Task to carry out: Where a line of the records holds the string "followed", copy that line.

Data excerpts:
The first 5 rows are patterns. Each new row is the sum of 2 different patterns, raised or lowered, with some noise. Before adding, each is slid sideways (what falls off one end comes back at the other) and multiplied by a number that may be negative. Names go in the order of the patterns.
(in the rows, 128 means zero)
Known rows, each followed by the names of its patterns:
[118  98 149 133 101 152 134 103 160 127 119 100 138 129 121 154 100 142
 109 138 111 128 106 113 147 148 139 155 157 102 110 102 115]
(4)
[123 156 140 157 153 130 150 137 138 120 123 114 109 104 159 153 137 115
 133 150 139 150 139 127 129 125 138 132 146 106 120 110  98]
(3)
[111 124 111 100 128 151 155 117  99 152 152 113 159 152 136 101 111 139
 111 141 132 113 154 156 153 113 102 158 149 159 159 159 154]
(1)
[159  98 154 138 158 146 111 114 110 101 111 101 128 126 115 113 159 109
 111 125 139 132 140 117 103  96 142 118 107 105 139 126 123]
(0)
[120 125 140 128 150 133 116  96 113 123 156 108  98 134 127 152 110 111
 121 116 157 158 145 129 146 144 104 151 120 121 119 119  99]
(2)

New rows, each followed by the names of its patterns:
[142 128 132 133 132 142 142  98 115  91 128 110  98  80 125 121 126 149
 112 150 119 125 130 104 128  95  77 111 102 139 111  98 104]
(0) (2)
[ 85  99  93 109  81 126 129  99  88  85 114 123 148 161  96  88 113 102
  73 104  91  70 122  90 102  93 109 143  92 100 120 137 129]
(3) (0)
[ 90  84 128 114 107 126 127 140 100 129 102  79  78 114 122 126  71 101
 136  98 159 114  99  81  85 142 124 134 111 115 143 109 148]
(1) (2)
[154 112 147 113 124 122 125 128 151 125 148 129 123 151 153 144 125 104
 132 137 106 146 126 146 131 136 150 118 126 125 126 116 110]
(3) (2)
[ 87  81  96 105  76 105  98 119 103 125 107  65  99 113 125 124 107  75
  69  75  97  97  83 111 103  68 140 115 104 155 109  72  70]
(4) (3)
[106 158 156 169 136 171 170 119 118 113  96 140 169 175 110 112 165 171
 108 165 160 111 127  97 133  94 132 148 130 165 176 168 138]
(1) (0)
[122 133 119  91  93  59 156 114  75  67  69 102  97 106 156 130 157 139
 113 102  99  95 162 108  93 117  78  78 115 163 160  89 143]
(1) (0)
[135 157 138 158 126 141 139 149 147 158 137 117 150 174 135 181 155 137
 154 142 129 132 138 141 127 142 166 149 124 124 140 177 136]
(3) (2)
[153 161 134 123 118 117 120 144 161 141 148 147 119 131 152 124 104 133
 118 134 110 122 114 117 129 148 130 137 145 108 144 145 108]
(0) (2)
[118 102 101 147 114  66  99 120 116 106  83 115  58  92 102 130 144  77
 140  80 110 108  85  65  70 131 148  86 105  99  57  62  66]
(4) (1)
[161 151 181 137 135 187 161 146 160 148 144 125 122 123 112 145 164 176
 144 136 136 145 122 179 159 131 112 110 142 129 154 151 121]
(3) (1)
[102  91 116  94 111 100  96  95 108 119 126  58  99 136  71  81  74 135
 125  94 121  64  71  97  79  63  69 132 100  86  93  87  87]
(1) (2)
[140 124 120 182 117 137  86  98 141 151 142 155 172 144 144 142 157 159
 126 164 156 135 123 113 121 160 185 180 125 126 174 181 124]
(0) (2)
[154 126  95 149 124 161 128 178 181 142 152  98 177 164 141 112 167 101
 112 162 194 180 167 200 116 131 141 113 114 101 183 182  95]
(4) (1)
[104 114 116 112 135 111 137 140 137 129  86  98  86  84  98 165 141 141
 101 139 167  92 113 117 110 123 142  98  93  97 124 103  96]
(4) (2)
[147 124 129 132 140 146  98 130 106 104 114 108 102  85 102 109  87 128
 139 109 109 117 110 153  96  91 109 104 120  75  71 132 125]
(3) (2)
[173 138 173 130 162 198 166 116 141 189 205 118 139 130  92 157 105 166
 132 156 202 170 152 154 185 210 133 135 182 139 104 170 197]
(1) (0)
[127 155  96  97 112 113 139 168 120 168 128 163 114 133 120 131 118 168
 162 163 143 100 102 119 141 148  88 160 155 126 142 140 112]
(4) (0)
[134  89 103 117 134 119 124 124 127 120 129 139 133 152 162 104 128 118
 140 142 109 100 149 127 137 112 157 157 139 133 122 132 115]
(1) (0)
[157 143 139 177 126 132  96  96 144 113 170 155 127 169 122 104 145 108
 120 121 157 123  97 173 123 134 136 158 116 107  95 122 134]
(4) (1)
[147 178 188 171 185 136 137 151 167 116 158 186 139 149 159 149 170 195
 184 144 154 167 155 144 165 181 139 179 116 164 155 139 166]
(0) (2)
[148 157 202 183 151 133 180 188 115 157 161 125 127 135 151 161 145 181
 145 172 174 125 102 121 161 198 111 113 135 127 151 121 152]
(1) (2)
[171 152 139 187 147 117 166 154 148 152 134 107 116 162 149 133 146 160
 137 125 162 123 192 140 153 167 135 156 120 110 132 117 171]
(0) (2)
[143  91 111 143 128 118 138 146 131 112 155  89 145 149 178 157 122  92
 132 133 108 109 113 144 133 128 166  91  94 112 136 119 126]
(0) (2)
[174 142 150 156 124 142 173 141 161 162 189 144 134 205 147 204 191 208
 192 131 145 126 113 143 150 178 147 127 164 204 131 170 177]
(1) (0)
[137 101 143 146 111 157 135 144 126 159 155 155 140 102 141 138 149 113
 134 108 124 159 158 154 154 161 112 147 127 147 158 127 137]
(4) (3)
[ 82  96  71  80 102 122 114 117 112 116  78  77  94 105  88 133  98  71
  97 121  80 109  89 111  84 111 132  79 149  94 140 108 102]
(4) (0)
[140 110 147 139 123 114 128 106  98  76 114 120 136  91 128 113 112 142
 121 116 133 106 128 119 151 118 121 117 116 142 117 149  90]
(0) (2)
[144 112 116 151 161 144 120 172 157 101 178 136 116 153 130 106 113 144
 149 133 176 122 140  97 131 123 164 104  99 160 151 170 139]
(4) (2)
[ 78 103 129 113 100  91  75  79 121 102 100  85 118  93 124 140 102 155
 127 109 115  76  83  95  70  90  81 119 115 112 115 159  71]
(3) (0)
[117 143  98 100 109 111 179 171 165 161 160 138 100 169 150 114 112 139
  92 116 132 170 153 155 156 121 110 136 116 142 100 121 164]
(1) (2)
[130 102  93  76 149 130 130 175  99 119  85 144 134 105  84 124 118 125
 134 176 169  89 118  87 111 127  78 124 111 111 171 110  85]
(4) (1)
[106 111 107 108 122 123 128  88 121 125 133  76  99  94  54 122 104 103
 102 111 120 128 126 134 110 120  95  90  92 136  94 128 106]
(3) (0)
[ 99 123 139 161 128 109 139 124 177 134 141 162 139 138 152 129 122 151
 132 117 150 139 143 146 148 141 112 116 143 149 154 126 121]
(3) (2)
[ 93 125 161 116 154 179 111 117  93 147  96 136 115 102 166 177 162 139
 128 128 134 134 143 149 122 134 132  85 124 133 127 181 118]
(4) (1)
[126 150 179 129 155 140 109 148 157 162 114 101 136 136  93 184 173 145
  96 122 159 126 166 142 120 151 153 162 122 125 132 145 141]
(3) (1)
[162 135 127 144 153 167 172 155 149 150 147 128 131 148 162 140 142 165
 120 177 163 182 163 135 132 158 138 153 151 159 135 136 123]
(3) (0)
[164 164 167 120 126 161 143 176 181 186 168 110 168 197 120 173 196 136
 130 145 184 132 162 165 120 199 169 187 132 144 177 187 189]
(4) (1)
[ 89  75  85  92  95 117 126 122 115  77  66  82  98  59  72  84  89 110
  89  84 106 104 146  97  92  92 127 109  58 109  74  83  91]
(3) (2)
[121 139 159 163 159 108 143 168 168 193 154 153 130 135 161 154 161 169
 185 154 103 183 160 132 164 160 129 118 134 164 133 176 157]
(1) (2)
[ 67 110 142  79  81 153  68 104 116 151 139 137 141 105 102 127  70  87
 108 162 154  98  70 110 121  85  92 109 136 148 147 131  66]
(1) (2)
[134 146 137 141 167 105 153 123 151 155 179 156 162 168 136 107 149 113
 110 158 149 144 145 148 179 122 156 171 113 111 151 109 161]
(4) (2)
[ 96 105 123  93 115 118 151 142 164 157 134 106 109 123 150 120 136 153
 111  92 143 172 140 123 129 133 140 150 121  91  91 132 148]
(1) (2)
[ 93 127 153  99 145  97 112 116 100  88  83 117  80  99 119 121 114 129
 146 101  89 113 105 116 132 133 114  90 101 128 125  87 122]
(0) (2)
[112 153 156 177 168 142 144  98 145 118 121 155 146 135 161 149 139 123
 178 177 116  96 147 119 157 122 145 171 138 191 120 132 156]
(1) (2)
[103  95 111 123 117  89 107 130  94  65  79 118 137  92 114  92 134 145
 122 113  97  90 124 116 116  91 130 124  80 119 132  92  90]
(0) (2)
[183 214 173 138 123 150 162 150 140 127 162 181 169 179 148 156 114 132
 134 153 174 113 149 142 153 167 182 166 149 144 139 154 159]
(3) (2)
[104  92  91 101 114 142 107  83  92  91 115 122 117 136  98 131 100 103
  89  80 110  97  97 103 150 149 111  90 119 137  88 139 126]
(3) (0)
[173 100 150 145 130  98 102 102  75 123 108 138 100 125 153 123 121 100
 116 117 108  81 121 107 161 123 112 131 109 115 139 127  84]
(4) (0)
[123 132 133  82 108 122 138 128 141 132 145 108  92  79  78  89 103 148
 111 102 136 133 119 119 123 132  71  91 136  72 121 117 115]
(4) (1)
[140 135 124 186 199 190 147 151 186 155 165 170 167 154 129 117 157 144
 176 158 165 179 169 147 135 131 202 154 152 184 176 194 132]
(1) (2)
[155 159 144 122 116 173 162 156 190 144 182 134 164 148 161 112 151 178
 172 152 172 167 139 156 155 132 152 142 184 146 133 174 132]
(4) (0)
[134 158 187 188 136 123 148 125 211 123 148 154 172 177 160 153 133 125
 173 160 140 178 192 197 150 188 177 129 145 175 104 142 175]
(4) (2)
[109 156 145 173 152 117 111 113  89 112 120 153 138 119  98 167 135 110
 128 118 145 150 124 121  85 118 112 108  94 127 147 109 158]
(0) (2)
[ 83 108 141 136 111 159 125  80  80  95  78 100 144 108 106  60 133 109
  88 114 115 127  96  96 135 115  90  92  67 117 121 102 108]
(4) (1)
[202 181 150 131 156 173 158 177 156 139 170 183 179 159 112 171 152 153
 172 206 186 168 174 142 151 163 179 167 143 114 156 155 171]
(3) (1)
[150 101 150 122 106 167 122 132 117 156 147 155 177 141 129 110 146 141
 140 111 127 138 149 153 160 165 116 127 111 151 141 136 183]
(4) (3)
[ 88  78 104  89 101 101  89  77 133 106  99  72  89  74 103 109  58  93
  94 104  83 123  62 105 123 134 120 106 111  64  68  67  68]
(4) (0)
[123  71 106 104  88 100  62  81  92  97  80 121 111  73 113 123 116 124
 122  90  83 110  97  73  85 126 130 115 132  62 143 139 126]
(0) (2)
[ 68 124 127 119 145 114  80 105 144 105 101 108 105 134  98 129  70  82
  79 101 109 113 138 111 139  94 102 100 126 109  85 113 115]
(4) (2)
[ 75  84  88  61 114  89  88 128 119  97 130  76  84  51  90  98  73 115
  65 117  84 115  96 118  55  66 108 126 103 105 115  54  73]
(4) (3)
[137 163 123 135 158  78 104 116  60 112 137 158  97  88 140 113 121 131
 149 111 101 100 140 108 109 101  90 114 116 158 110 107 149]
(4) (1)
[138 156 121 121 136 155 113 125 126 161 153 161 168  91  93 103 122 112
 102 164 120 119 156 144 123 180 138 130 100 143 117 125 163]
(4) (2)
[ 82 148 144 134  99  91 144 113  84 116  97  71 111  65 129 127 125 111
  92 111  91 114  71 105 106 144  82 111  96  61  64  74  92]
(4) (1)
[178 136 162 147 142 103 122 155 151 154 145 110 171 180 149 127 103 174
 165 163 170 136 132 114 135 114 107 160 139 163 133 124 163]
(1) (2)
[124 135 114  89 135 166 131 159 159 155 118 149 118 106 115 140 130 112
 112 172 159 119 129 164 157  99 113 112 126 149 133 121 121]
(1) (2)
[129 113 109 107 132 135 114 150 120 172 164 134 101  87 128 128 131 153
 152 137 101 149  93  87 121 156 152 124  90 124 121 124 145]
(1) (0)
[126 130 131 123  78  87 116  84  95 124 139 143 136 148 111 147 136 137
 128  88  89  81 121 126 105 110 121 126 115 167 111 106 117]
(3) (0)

Output for this task:
Known rows, each followed by the names of its patterns:
New rows, each followed by the names of its patterns:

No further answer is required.